:: EXERCISE MATERIAL

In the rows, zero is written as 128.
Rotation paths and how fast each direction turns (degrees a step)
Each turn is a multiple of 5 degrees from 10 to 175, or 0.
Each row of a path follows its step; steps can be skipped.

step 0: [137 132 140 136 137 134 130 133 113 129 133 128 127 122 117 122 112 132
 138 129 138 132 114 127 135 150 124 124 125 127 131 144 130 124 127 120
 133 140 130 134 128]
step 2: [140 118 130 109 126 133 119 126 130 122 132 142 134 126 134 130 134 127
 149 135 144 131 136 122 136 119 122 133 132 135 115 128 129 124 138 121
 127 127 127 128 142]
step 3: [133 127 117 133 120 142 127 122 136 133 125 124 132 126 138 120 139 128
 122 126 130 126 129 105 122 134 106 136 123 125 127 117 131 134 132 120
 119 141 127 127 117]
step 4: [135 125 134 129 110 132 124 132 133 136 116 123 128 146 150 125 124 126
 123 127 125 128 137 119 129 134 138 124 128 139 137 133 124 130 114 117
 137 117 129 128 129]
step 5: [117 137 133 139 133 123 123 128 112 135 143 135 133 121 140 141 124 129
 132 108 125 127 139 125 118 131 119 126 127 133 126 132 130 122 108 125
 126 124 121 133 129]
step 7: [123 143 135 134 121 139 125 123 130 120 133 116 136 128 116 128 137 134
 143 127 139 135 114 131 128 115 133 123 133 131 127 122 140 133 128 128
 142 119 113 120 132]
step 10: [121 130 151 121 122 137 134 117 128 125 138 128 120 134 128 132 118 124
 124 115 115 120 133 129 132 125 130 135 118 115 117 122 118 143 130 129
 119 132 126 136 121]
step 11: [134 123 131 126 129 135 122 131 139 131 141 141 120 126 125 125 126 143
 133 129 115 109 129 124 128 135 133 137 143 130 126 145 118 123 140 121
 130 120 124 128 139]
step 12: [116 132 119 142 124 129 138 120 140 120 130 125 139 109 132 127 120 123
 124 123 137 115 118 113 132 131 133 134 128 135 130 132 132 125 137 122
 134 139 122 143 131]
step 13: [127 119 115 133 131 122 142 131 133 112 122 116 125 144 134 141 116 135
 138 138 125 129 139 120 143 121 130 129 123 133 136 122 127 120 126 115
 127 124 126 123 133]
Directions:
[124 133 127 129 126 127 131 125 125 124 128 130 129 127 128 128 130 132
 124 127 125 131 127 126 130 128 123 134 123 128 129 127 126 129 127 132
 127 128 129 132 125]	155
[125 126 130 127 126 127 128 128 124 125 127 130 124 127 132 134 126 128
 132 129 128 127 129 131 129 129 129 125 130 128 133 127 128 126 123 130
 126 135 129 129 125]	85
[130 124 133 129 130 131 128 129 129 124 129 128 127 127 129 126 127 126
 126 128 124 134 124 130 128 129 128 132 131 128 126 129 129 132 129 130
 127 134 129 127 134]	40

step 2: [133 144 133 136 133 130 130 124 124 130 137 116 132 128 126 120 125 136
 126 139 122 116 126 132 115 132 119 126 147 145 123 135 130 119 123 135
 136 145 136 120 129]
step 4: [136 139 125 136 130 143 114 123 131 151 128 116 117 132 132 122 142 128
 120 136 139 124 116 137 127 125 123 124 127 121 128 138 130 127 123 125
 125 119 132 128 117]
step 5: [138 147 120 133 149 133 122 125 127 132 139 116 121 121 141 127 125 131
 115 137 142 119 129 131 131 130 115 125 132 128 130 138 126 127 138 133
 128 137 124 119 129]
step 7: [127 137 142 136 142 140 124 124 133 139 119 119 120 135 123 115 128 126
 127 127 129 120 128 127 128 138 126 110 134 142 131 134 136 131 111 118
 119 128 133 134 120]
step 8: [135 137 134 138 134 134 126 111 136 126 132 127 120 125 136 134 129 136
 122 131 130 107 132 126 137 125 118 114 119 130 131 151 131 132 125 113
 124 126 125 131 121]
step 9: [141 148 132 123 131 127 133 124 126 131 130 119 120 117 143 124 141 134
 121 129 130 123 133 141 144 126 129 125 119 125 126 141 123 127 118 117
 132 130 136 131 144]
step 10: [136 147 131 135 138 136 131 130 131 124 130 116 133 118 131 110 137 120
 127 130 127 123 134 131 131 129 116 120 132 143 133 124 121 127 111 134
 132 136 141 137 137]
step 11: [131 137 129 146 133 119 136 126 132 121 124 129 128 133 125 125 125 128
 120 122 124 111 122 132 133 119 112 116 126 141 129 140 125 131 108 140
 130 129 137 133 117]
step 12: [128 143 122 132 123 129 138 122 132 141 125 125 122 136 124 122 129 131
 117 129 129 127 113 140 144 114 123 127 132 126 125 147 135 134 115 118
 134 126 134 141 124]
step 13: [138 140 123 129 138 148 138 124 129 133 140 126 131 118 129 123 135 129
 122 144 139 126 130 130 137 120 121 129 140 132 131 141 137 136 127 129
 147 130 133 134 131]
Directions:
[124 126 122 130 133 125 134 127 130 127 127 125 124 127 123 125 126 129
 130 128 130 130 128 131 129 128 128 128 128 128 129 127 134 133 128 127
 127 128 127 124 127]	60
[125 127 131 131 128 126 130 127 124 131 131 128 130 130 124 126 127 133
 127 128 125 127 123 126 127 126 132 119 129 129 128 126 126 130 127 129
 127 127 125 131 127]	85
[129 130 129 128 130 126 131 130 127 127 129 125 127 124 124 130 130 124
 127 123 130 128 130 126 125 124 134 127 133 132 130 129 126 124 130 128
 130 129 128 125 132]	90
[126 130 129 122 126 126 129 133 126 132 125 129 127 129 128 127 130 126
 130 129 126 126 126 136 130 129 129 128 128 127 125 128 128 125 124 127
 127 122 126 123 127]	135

::::

[REQUIREMENT] Once you have read the records above, write them all out exactly.

[EXERCISE SOLUTION]
In the rows, zero is written as 128.
Rotation paths and how fast each direction turns (degrees a step)
Each turn is a multiple of 5 degrees from 10 to 175, or 0.
Each row of a path follows its step; steps can be skipped.

step 0: [137 132 140 136 137 134 130 133 113 129 133 128 127 122 117 122 112 132
 138 129 138 132 114 127 135 150 124 124 125 127 131 144 130 124 127 120
 133 140 130 134 128]
step 2: [140 118 130 109 126 133 119 126 130 122 132 142 134 126 134 130 134 127
 149 135 144 131 136 122 136 119 122 133 132 135 115 128 129 124 138 121
 127 127 127 128 142]
step 3: [133 127 117 133 120 142 127 122 136 133 125 124 132 126 138 120 139 128
 122 126 130 126 129 105 122 134 106 136 123 125 127 117 131 134 132 120
 119 141 127 127 117]
step 4: [135 125 134 129 110 132 124 132 133 136 116 123 128 146 150 125 124 126
 123 127 125 128 137 119 129 134 138 124 128 139 137 133 124 130 114 117
 137 117 129 128 129]
step 5: [117 137 133 139 133 123 123 128 112 135 143 135 133 121 140 141 124 129
 132 108 125 127 139 125 118 131 119 126 127 133 126 132 130 122 108 125
 126 124 121 133 129]
step 7: [123 143 135 134 121 139 125 123 130 120 133 116 136 128 116 128 137 134
 143 127 139 135 114 131 128 115 133 123 133 131 127 122 140 133 128 128
 142 119 113 120 132]
step 10: [121 130 151 121 122 137 134 117 128 125 138 128 120 134 128 132 118 124
 124 115 115 120 133 129 132 125 130 135 118 115 117 122 118 143 130 129
 119 132 126 136 121]
step 11: [134 123 131 126 129 135 122 131 139 131 141 141 120 126 125 125 126 143
 133 129 115 109 129 124 128 135 133 137 143 130 126 145 118 123 140 121
 130 120 124 128 139]
step 12: [116 132 119 142 124 129 138 120 140 120 130 125 139 109 132 127 120 123
 124 123 137 115 118 113 132 131 133 134 128 135 130 132 132 125 137 122
 134 139 122 143 131]
step 13: [127 119 115 133 131 122 142 131 133 112 122 116 125 144 134 141 116 135
 138 138 125 129 139 120 143 121 130 129 123 133 136 122 127 120 126 115
 127 124 126 123 133]
Directions:
[124 133 127 129 126 127 131 125 125 124 128 130 129 127 128 128 130 132
 124 127 125 131 127 126 130 128 123 134 123 128 129 127 126 129 127 132
 127 128 129 132 125]	155
[125 126 130 127 126 127 128 128 124 125 127 130 124 127 132 134 126 128
 132 129 128 127 129 131 129 129 129 125 130 128 133 127 128 126 123 130
 126 135 129 129 125]	85
[130 124 133 129 130 131 128 129 129 124 129 128 127 127 129 126 127 126
 126 128 124 134 124 130 128 129 128 132 131 128 126 129 129 132 129 130
 127 134 129 127 134]	40

step 2: [133 144 133 136 133 130 130 124 124 130 137 116 132 128 126 120 125 136
 126 139 122 116 126 132 115 132 119 126 147 145 123 135 130 119 123 135
 136 145 136 120 129]
step 4: [136 139 125 136 130 143 114 123 131 151 128 116 117 132 132 122 142 128
 120 136 139 124 116 137 127 125 123 124 127 121 128 138 130 127 123 125
 125 119 132 128 117]
step 5: [138 147 120 133 149 133 122 125 127 132 139 116 121 121 141 127 125 131
 115 137 142 119 129 131 131 130 115 125 132 128 130 138 126 127 138 133
 128 137 124 119 129]
step 7: [127 137 142 136 142 140 124 124 133 139 119 119 120 135 123 115 128 126
 127 127 129 120 128 127 128 138 126 110 134 142 131 134 136 131 111 118
 119 128 133 134 120]
step 8: [135 137 134 138 134 134 126 111 136 126 132 127 120 125 136 134 129 136
 122 131 130 107 132 126 137 125 118 114 119 130 131 151 131 132 125 113
 124 126 125 131 121]
step 9: [141 148 132 123 131 127 133 124 126 131 130 119 120 117 143 124 141 134
 121 129 130 123 133 141 144 126 129 125 119 125 126 141 123 127 118 117
 132 130 136 131 144]
step 10: [136 147 131 135 138 136 131 130 131 124 130 116 133 118 131 110 137 120
 127 130 127 123 134 131 131 129 116 120 132 143 133 124 121 127 111 134
 132 136 141 137 137]
step 11: [131 137 129 146 133 119 136 126 132 121 124 129 128 133 125 125 125 128
 120 122 124 111 122 132 133 119 112 116 126 141 129 140 125 131 108 140
 130 129 137 133 117]
step 12: [128 143 122 132 123 129 138 122 132 141 125 125 122 136 124 122 129 131
 117 129 129 127 113 140 144 114 123 127 132 126 125 147 135 134 115 118
 134 126 134 141 124]
step 13: [138 140 123 129 138 148 138 124 129 133 140 126 131 118 129 123 135 129
 122 144 139 126 130 130 137 120 121 129 140 132 131 141 137 136 127 129
 147 130 133 134 131]
Directions:
[124 126 122 130 133 125 134 127 130 127 127 125 124 127 123 125 126 129
 130 128 130 130 128 131 129 128 128 128 128 128 129 127 134 133 128 127
 127 128 127 124 127]	60
[125 127 131 131 128 126 130 127 124 131 131 128 130 130 124 126 127 133
 127 128 125 127 123 126 127 126 132 119 129 129 128 126 126 130 127 129
 127 127 125 131 127]	85
[129 130 129 128 130 126 131 130 127 127 129 125 127 124 124 130 130 124
 127 123 130 128 130 126 125 124 134 127 133 132 130 129 126 124 130 128
 130 129 128 125 132]	90
[126 130 129 122 126 126 129 133 126 132 125 129 127 129 128 127 130 126
 130 129 126 126 126 136 130 129 129 128 128 127 125 128 128 125 124 127
 127 122 126 123 127]	135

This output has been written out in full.